[Records from a collection]
Each row of a before or after table is a point. One or more steps were done to the points. Then noise was added and the rows were shuffled. The steps act on columns, c1 being the first. Write out the steps. A step turns or swaps two columns, mirrors them in a line or flattens them onto one, adds a multiple of one to another, or multiplies or shifts one. Angles are multiples of 10 degrees, from the lower column toward the higher: turns from -170 to 170, lines from 10 to 170 but not 90. Use the fewest steps. Two steps may share a column if one is a turn and the other turns, adds or multiplies; they go together, in the order done. Otherwise the lowest column goes first.
In the rows, zero is written as 128.

Before (9 x 2):
[[ 94 144]
 [119 143]
 [172 135]
 [156 111]
 [154 132]
 [175  89]
 [ 78 131]
 [ 88 101]
 [ 88 148]]
After:
[[ 28 129]
 [ 95 128]
 [115 129]
 [ 59 128]
 [ 35 128]
 [ 28 128]
 [ 17 128]
 [112 128]
 [ 96 128]]
Steps: shift c1 by -60; multiply c2 by 0

Before:
[[116 116 178]
 [135 100 118]
 [129 120 103]
 [117 152 103]
 [116  95 150]
 [116 111 105]
 [132 105  95]
 [111 101 130]]
After, 8 rows:
[[ 91  96 100]
 [ 76 100  89]
 [ 90 112  80]
 [150 100  77]
 [130 120  91]
 [141 105  59]
 [ 91 115 160]
 [ 95 152 139]]
Steps: multiply c1 by 3; add 1.5 times c2 to c3

Before (10 x 4):
[[180 176 188 174]
 [125 102 111 150]
 [129 119 137 152]
 [160 101 115 124]
 [115 125 121 155]
 [126 116 119 125]
 [141 146 150 186]
 [151 135 101 134]
 [146  92  78 130]
 [168 134 112 114]]
After:
[[123 103 112 177]
 [153 132  97 179]
 [176 178 191  81]
 [161 101 118 143]
 [137 147 148 151]
 [125 113 121 138]
 [130 117 136 138]
 [113 124 118 165]
 [147  93  78 205]
 [170 138 114 141]]
Steps: add -1.5 times c3 to c4

Before, 13 rows:
[[107 138 127  64  79 103]
 [163 105 141  80 129 165]
 [ 87 162 130  98 117 105]
 [195 111 165 109 113 149]
 [159 145 134 148 172 114]
 [175 112 140  93 146 136]
 [175 113  90  94 130 135]
 [149 140 159 117 133 143]
 [101 148 114 108 110 109]
 [157 132 118 176 147 117]
 [179  79 145 108 131 143]
 [112 147  84  72  76 142]
 [138 105 125 117 128 145]]
After (13 x 6):
[[214 144 141  94 147 137]
 [218 111 145  78 130 142]
 [215 144  90  95 129 135]
 [196  94 118 163 148 117]
 [235 132 164 104 113 149]
 [147 184 127  95  79 104]
 [140 158 115 129 109 110]
 [126 173 130 135 117 105]
 [153 182  85 106  77 141]
 [178 122 126 104 128 145]
 [199 123 133 154 172 114]
 [203 150 140  80 129 164]
 [188 144 157 130 134 142]]
Steps: shift c1 by 40; turn c2 and c4 by 50 degrees

Before, 10 rows:
[[111 167 111 104  85 116 172 125 141]
 [143 143 126 178 132 127 134 165 120]
 [ 91 124 159 169 111 100  97  87 106]
 [172 155 118 113 171 115  98 122  83]
 [172 183 156 139 153 179 127 143 129]
 [ 99 102 110 166 129 150 170 100  98]
 [ 91  98  79 116 170 141 150 103 163]
 [147 143 115 115  92 162 115  76 138]
 [147  95 154 114 162 150  96 162 140]
 [164 124 115 119 154 148 173 118 158]]
After (10 x 9):
[[ 96 103  85 116 170 143  94 104 160]
 [173 153 148 112 170 112 103 125  86]
 [145  94 168 117 162 152 136 165 143]
 [164 122  86 120 151 151 139 119 158]
 [110 166  77 105  86 116 135 128 142]
 [144 140 137 116  90 164 114  74 136]
 [173 185 144 136 148 178 153 142 126]
 [100  99  79 164 130 148 131 100  96]
 [ 94 126 169 168 106  99 137  85 106]
 [145 145 121 176 131 131 126 162 126]]
Steps: turn c3 and c7 by 60 degrees

Before (13 x 11):
[[119  85 137 123 188 139 133 180 135 120 157]
 [ 79 122 132 161 111 163 140 178 121 119  92]
 [ 92 124 138 123 141 111 137 132 113 161 119]
 [154 133  77 116 105 120  74  63 124 123  90]
 [152  90 138 165 185 145 152 114 151 154 145]
 [158 111 161 128 173 154 154 157 101 140 114]
 [109 121 163 111 156 195  99 121 126 148 160]
 [105 105 119 134  66 131 139 166 122 149 118]
 [110  95 101 132 106 121 130  71  93 106 108]
 [119 130 128 134 194 157 137 140 139 148 126]
 [133 134 111 123 164 157 169 135 123 132 166]
 [103 133 129  87  66 128 114  73 157  98  90]
 [134 149 115 150  73  79 102  67 115  88 121]]
After (13 x 11):
[[105 105 132 134  66 132 141 165 118 167 118]
 [119 130 115 149 193 158 139 140 129 129 128]
 [ 92 123 145 116 140 112 138 133 134 156 117]
 [110 120 137 147 156 195 100 120 161 137 161]
 [135 147 137 124  75  80 103  65 112 104 121]
 [160 114 159 142 172 153 155 156 154 126 114]
 [102 133 100  86  64 129 114  74 136 119  89]
 [ 78 122 136 180 109 164 139 178 130 126  88]
 [110  95 157 130 106 123 132  71  96 110 107]
 [134 135 128 136 166 157 169 134 111 120 167]
 [153 132 123 112 105 120  73  63  77 129  90]
 [119  86 121 129 188 137 134 178 137 103 159]
 [156  90 107 172 187 147 151 114 143 139 144]]
Steps: turn c3 and c9 by 80 degrees; add 0.5 times c6 to c4; add -0.3 times c5 to c10

Before (9 x 12):
[[148 100 157 168 168 141 154 114  94 160  79  77]
 [ 92 111 111 153 157 116 137 169 128 125 129 148]
 [ 91 142 133 178 128 118 155 141 120 167 148  96]
 [128 135 118 125  97 159 114 107 142 182  90 155]
 [119  97 116 145 112 118 168 174 164 111 135 140]
 [ 77 146 182  99  99  97 128 137 116 170 144 135]
 [122  64 176 144 146 112  98 110  99 177 100 121]
 [136  84 120 102 138 114 104 110 170 125 101  95]
 [162 140  99 102  75 130 154  98 110 187  93 135]]
After (9 x 12):
[[148 101 159 166 169 142 154 113  95 153  78  78]
 [122  64 177 145 147 112  96 110  96 173  92 117]
 [ 80 144 180 102 100  99 133 136 120 174 134 138]
 [ 91 140 133 180 127 117 156 141 124 172 142  95]
 [120  96 115 146 109 117 169 171 159 110 137 137]
 [ 92 111 111 152 156 115 133 171 129 126 130 148]
 [160 142 100 102  76 132 152  99 109 182  82 133]
 [134  82 121 101 140 110 101 111 164 123 102  98]
 [130 138 118 124  98 161 112 104 142 174  82 159]]
Steps: turn c10 and c11 by -10 degrees

Before (14 x 14):
[[124  91 143 123 123  93 110 128 131 191 138 120 109 106]
 [118 120 158 159 122 114 119 145 144 156 143 123 150 122]
 [ 97 111 123 101 134 102 119 157 130 183 111 102 163 124]
 [ 97 136 130 112 150  67 193 111 141  96  80 156 120 128]
 [113  78 134 125 107  74 126 173 117 142 135 126 146 101]
 [141 111 140 175 147 164 183 116  91 170 123 160 138  99]
 [ 79  86 141 104 127 116 122 142 155 151 128 112 147  85]
 [128 102 142 133 121 110 110 118 113 147 109  99 153  95]
 [ 70 132 114 127 135  68 141 139 147 119  51 163 117 105]
 [ 94  79 189 119 124  93 106 152 113 161 110 116 126 129]
 [113  79 136 141 171  92 116 145 139 150 118 117 150 111]
 [ 90 119 133 100 140  68 136 108 145 119  77 192 155 127]
 [187 113 174 168 136 144 197 130 126 177  94 160 133  85]
 [172 152 171 147 170 151 166 132  97 156 119 172 125  81]]
After (14 x 14):
[[ 70 119 110 174 166 149 122 116  92 170 123 159 141 100]
 [147 137 114 100 102 134 102 157 132 183 112 104 162 128]
 [136 131  79 127  73 105 114 174 116 140 135 126 146 101]
 [147 120  99 132 110 122 134 118 112 146 109  98 155  94]
 [ 45  86 106 168 142 137 160 129 124 176  94 160 134  84]
 [135 140 131 127  68 135  69 140 146 116  52 164 118 106]
 [160  75  71 119  94 124 103 152 114 161 112 114 125 129]
 [145 120  89 123  94 122 132 127 131 193 139 121 110 105]
 [ 76 126 134 112  65 151  78 112 140  95  83 156 120 130]
 [136 123 119 102  68 141  87 109 145 119  77 191 153 127]
 [151 122  85 104 115 126  82 143 155 152 128 113 147  84]
 [ 77  83 143 149 150 169 156 132  96 155 119 173 123  80]
 [140  99 116 162 114 123 123 144 143 157 142 123 152 121]
 [146 129  79 141  88 171 118 148 138 150 116 120 148 110]]
Steps: turn c1 and c7 by 110 degrees; turn c2 and c3 by 100 degrees; swap c5 and c6

Before:
[[111 112 130 137 123 129 126 130 159 123 172 150 125 179 108 133 129 109
  124 141]
 [ 95 140 142 100 121 141 105 153 120 143 117 118 147 112 129  79 111 138
  129 122]
 [119 167 147 147 130 144  98 155 138 144 120 127 143 105 147 151 114 107
  123 126]
 [107 153 125 174 117 150 136 132 125  97 169 121 126 105 113 109 111 155
  132 123]
 [214 157 140 170 138 112 134 125 146 131 141 164 108 113 112 135 123 203
  110 117]
 [163 173 147 116 126 134  88  80 151 139 135 125 133 127 110 119 114 167
  205 144]
 [ 83 164  87  54  94 143 110 139 129 108 134 128 137 108 152 151 106 113
  101 145]
 [ 95 115 138 100 118 150 132 110   7 130 180 139 116 135 112 144 103 149
  119 137]
 [103 165  53 113 113 137 117 153 139 116 123 143 127 116 128 110 138 143
  145 146]
 [ 84 136 154 147 130 150  53 134 145 143 110 159 146 116 153 123  99 136
  148 149]]
After, 10 rows:
[[118 158 137 168 141 115 134 124  41 131 141  93 108  71 113 135 124 178
  110 129]
 [130 140 143 101 126 141 104 154 163 110 118 136 147 128 127  80 113 145
  130 135]
 [161 116 130 136 117 128 129 129 133 135 171 103 124 118 105 134 131  72
  125 121]
 [157 136 156 148 115 153  53 132 165 118 108  96 145 127 154 125 100 144
  147 109]
 [143 159  88  56  93 143 110 136 168 148 134 129 137 151 149 150 106 140
  104 138]
 [138 173 149 114 118 136  87  80  89 118 134 127 131  96 112 120 116 149
  208 118]
 [ 26 114 138 102 113 148 128 110 203 126 182 121 113 105 110 144 105 132
  119 130]
 [142 169 148 145 130 147 100 158 132 113 117 126 142 155 146 152 114 139
  124 129]
 [147 164  56 111 104 136 121 153 151 142 125 117 127 120 129 111 137 146
  145 124]
 [135 155 124 175 122 149 137 131 147 156 168 140 124 117 112 108 115 163
  131 137]]
Steps: turn c1 and c9 by -110 degrees; mirror c5 and c20 in the line at 160 degrees; turn c10 and c12 by -170 degrees; mirror c14 and c18 in the line at 120 degrees

Before:
[[183  60 176 154 100 115 138  98 179 108 101  48 138 180 152  73 139 150
  127 191  70  95  99 105]
 [137 134 121 113 108 112 159 128 109 167 180 117  96 113  77 137 115  84
  155 100 156  86 149 163]
 [144 133  99  88 132 174 137 154 120 159 104 125 149 138 115 159 137 150
  158  96 150 171 119 128]
 [139 144 142  95 137 134 150 138  88 147  73 135 160 114 104 151 124 125
  170 115 141 126 123 113]
 [112  86  97 145 178 180 138 129 119  97  92 119 161 143 174  92 144 173
  156  72  93  90  99 118]
 [140 162 109  67 144 141 163 142 112 163 105 158 112 110 132 133 130 123
  132 121 140 133 104 121]
 [151  99 140 161  68  95 133  81 105 154 178 118 111 130 119 138 138 140
  122 171 132  71 150 161]
 [173 110 136 134  92  94 128  40 128 109 191 131 106 153  92 122 133 135
  162 162 121  94 167 135]
 [102 145 121 109 135 139 159 152 117 131 100 131 126 152 140 145 141 139
  189 114 148 142  87 132]
 [ 96 137 105  94 131 160 158 133 133 146  77 151 134 116  98 139 154 101
  139 116 176 132 128 115]
 [107  90 102 119 129 172 165 135  75 116 122 114 144 159 150 122 140 162
  161  82 101 143  98  61]]
After:
[[177 138 113 129  91  93 110  41 131 112 190 130 100 111  93 118 135 135
  165 163 121  95 167 136]
 [113  99  86 144 180 179 112 129 127  96  94 122 160 125 175  92 145 172
  157  73  94  91 102 116]
 [102 118 138 109 135 137  90 145 128 130 102 134 128 130 140 147 141 138
  194 115 150 137  89 129]
 [150 138  96 160  65  92 121  80 131 151 179 122 112 131 117 136 139 145
  119 173 126  74 149 155]
 [139 144 141  94 137 130 121 138 123 145  73 136 163 152 107 155 124 127
  173 112 139 127 127 105]
 [146  99 132  88 129 175 115 150 126 158 103 122 153 124 115 159 138 150
  158  94 156 170 121 127]
 [106 103  89 120 131 167  83 133 111 117 123 116 142 125 152 121 138 161
  160  78 100 144  94  55]
 [ 96 108 136  96 133 157 113 133 128 151  77 151 134 153  96 138 153  97
  135 117 177 135 129 116]
 [182 173  60 150 104 113  90  96 130 109 103  46 137  96 156  72 136 150
  127 193  69  96  99 115]
 [143 110 159  71 144 141 114 142 125 164 108 159 116 167 134 132 126 122
  131 123 142 130 102 117]
 [142 122 137 113 110 112 109 125 132 166 178 116  97 160  71 136 115  80
  154  99 160  87 146 162]]
Steps: swap c2 and c3; turn c7 and c14 by 140 degrees; flatten c9 and c24 onto the line at 80 degrees

Before, 13 rows:
[[171 152 119 102 138 136 159 108 131 137 162 122 111 178 121 160 135 116
  149 142 148  96 135 130 129 114 146  92 157 161 113 134]
 [130 178 148  92 117 131 156 138 120 137 118  87 164  97 126 146 147 123
   96  99 141 165 129 122 176 103 167 171 107 131 185 175]
 [168 127  46 118 129 109 123 110 189 127 134 112 130 110 134 159 137 116
  134 141 123 121 100 185  81 136 142 155  14 122  78 145]
 [131 112 143 118 107 134 162 143 110 147 177 124 144 139  96 169 131 156
  132 175 126 102 141 107 120  89 122  96 169 112 142 118]
 [132 147  97 125 156 115 141 157 110 143 120 103 166 121 114 136 133 132
  118 110 182 159 124 132 141 101 159 184 132 109 146 131]
 [146 137  89 123 105 148 160 115 144 116 161 147 154 164 117 156 121 119
  133 157 147 136 144 108 124 114 151  94 159 146 167 147]
 [152 126  72 133 139 111 108  89 181 120 156 113 142 131 188 119 111 141
  133 116 132 100 101 178 103 115 174 151   7 109  95 154]
 [157 136  98 134  91 143 140 145 133 149 177 114 124 139 128 152 123 107
  138 123 123 113 157 153 104  99 145 123 162 140 142 110]
 [130 139 105 133 129 119 164 117 153 125 156 105 155 154 108 122 147 124
  152 163 113 100 167 121 128  94 123 121 127 134 139  90]
 [123 172 131 127 145 106 115 131 110 128 127 119 153 106 134 147 165 110
   97 107 160 151 139 134 165 129 119 162 143  87 186 149]
 [135 124 118 123 125 178 151 127 139 130 160 139 119 128  87 129 126 123
  179 129 131 105 139 109 135 102 115 121 165 118 149 118]
 [131 162 111 106  97 147 170 125 134 137 137 116 137 157 116 149 141 126
  151 130 149  95 150 115  77 117 150 101 168 102 134 124]
 [141 128 102 140 138 129 152 104 132 108 142 130 163 138 169 118 126 103
  135 121 116 141 100 179 103 153 138 162  40 129  83 138]]
After, 13 rows:
[[140 161 113 170 124 119 170 122 135 138 136 115 140 160 115  94 141 128
  150 130 150 161 152 116  77 121 149  83 145 101 142 137]
 [156 140 102 125 133 117 164 116 154 126 155 105 153 154 106 132 146 124
  153 164 112 139 167 124 129 107 122 116 130 132 151 171]
 [169 152 119 165  97 106 159 108 132 137 164 122 110 178 122 120 133 115
  151 142 147 156 134 128 128 148 145  70 134 158  98 130]
 [166 138 100 145 125 131 141 145 132 151 177 115 121 138 129  84 124 107
  138 122 123 149 157 153 103 131 144 119 158 139 157 143]
 [159 114 142 163 102 118 163 144 109 148 177 124 145 138  95  88 131 153
  132 177 125 148 141 107 118 106 120  77 154 111 155 138]
 [151 126  71  47 130  88 109  86 183 122 154 115 143 130 189 142 111 139
  133 117 132 132 103 177 102 137 175 164  40 107  62 115]
 [150 126  47  60 102 105 124 110 188 130 133 114 132 111 133 113 136 118
  134 139 123 118 101 185  79 163 140 171  33 122  27 121]
 [150 149  99 133 105 142 142 159 111 143 118 104 165 122 115 146 131 133
  118 110 181  98 124 133 140 112 160 216 129 109 161 120]
 [147 181 148 141 120 142 155 137 121 138 119  85 163  99 125 109 146 123
   96  98 140 106 131 121 176 114 167 197  90 128 241  70]
 [152 125 119 156 127 144 152 128 140 128 160 139 119 130  89 125 126 125
  176 130 131 181 138 109 132 117 112 120 152 116 170 132]
 [118 128  99  63 132 134 151 103 132 107 142 130 164 137 168 141 128 102
  136 121 117 123 101 178 105 156 141 183  67 131  40 116]
 [152 137  90 153 117 140 158 116 143 116 162 146 153 163 116  93 120 121
  132 155 147 137 142 108 124 132 151  71 152 146 207 104]
 [123 173 131 136 104 126 114 133 110 125 128 117 152 106 136 135 163 110
   98 107 159  94 137 137 166 124 117 182 138  86 243 106]]
Steps: turn c1 and c26 by 50 degrees; mirror c4 and c29 in the line at 70 degrees; turn c5 and c16 by 120 degrees; turn c6 and c22 by 130 degrees; turn c6 and c32 by 160 degrees; multiply c28 by 1.6; multiply c31 by 2

Before (11 x 48):
[[120 125 134 133  98 131 115 133 116 109 124 182 104  70 141 136 134 160
  100 202 117 167 173 159 134 117  98  74 143 110 106 137 157 152 120 145
   83  89  81 144  97  94 129 151 122 132 151 131]
 [106 173 168 153 110 162  90 103 169  85 132 173 153 126 142 127 124 150
  116 163 118 143 123 113 125 175 151 139 112 123 161 118 112 164 134 180
   94 144 158 155 112 116 110  88 142 134 135 160]
 [106  81  90 156 136 104 160 179 139 122  79 137 163 151  76  88 192  88
  167 115  77 107 137 120 117 148 116 139 109 183 126 168 134 127 147  93
  163 158 153  89 113 132 111 147  90 181 138  92]
 [132 152 185 172 127 158 100 127 129  70 122 126 175 143 140 130 109 102
  145 123 125 117 106 114 139 171 161 148  93 157 116 105 138 148 189 168
  122 144 140 151 108 155 140  97 173 140 143 159]
 [123  82  97 108 148  64 169 153 108 120  74 131 123 141 106  82 173  63
  144 148  88 136  84 135  87  98  89  99 112 117  98 141 122 104 137  93
  133 109 147  98 106 123  92 128  94 133 170  98]
 [ 90 151 147 115 104 129 135 139 117 142 127 146  72 102 121  85 124 124
  115 167 107 205 147 129 143 126  90  64 157  80  83 156 166 117 103 148
   94  99  82 121  92  83 102 135 111  96 151  96]
 [137  84  98 141 158  99 146 198 163 135  70 215 164 109  90  95 160 126
  161 129  90 142 148  79 164 147 140 125 109 150 107 161 105 154 155  94
  148 145 145  91 134 157 114 160  97 141 148 138]
 [111  94  90 116 185 107 148 145  93 114 118 118 132 134 127 102 159 109
  159 121  94 164 125 139  68 122  99  50 138 108  84 180 130  96 114 105
  141 111 134  95  88  98  89 144 109 139 177  93]
 [111 143 157 151 122 145 118 103 138 123 160 178 131 102 123 136 108 116
  117 152 140 129 141 115 143 151 144 110 100 125 110 115 115 163 154 143
  108 157 152 147  98 125 139 123 130 139  87 137]
 [101 125 144 148  82 142  64 117 144  89 122 164 125 150 141 140  90 159
  130 145 147 141 122 109 138 181 145 139 101 138 123 104 131 160 144 141
  120 153 156 146 132 152 144 112 163 138 124 137]
 [118 121 145 159  67 163 108 117 144  94 149 166 130  92 134 134 119 168
  102 187 129 145 152 121 174 166 147  84 113  94 102 154 159 189 133 153
   77 126 128 150 104 145  93 110 118  88 120 142]]
After, 11 rows:
[[ 89 152 149 111 102 125 135 143 114 139 123 146  71 101 118  88 126 125
  121 122 109 210 143 132 141 125  88  65 153  78  79 158 171 122 106 145
   96 102  80 121  96  83  79 138 112  99 150  55]
 [121 121 144 158  68 164 107 122 149  93 151 167 132  94 136 135 119 172
  103 130 125 142 153 119 174 167 144  81 116  92  99 153 162 185 134 151
   76 128 132 150 104 149  61 107 120  89 124  71]
 [132 149 185 175 128 156 101 129 130  68 120 129 177 146 142 132 110 101
  145 138 123 117 101 113 138 171 164 151  93 160 114 104 135 151 188 167
  123 142 143 156 111 155 132  97 171 145 142 166]
 [126  76  98 108 148  65 177 150 106 118  80 133 126 141 109  81 171  60
  143 109  91 135  86 134  86 101  91  96 115 118  99 143 122 102 139  95
  133 107 145 105 100 127  93 128  90 133 174  62]
 [139  80  94 144 151  99 145 203 170 135  67 216 165 109  87  91 161 123
  159 115  88 141 149  82 162 153 144 130 109 151 109 163 100 154 154  94
  149 145 143  89 132 151 124 160  99 140 149 134]
 [108 139 155 149 124 148 123 106 144 122 159 177 128  97 129 133 107 114
  115 149 144 132 142 111 149 150 146 108 101 124 105 115 112 164 152 144
  107 154 155 148  94 127 116 121 133 137  89 122]
 [116  98  90 115 188 105 144 145  81 118 125 118 134 132 130  96 155 104
  158  92  87 170 123 136  66 118  99  50 138 109  87 179 132  97 117 105
  145 106 135  97  86  96 115 147 107 145 174  81]
 [ 99 127 145 146  81 141  67 117 150  88 120 169 126 156 147 146  90 160
  132 145 150 144 124 105 134 179 143 138 100 141 124 103 132 164 146 136
  122 152 154 142 129 144 119 118 159 141 125 129]
 [106 175 167 151 109 164  89 104 179  90 139 169 157 126 142 127 124 147
  111 130 123 145 127 118 129 177 155 144 114 117 159 113 106 161 139 176
   98 143 162 154 112 120  91  91 138 134 140 113]
 [105  82  82 157 137 105 168 180 143 118  79 133 161 155  71  90 191  90
  163 112  77 110 139 121 116 150 114 138 107 182 126 165 134 121 151  89
  165 158 155  93 113 135 128 147  90 180 133  97]
 [124 121 137 131  97 139 112 132 116 110 120 183 104  70 138 136 132 156
  101 162 116 169 170 157 133 114  96  74 134 109 104 139 155 153 120 149
   82  92  82 147 101  91  60 149 124 131 157  71]]
Steps: multiply c9 by 1.3; turn c20 and c43 by -60 degrees; add 1 times c43 to c48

### Required work
Which lines above hold the string "times"? Please copy all of them.

### Written response
Steps: multiply c1 by 3; add 1.5 times c2 to c3
Steps: add -1.5 times c3 to c4
Steps: turn c3 and c9 by 80 degrees; add 0.5 times c6 to c4; add -0.3 times c5 to c10
Steps: multiply c9 by 1.3; turn c20 and c43 by -60 degrees; add 1 times c43 to c48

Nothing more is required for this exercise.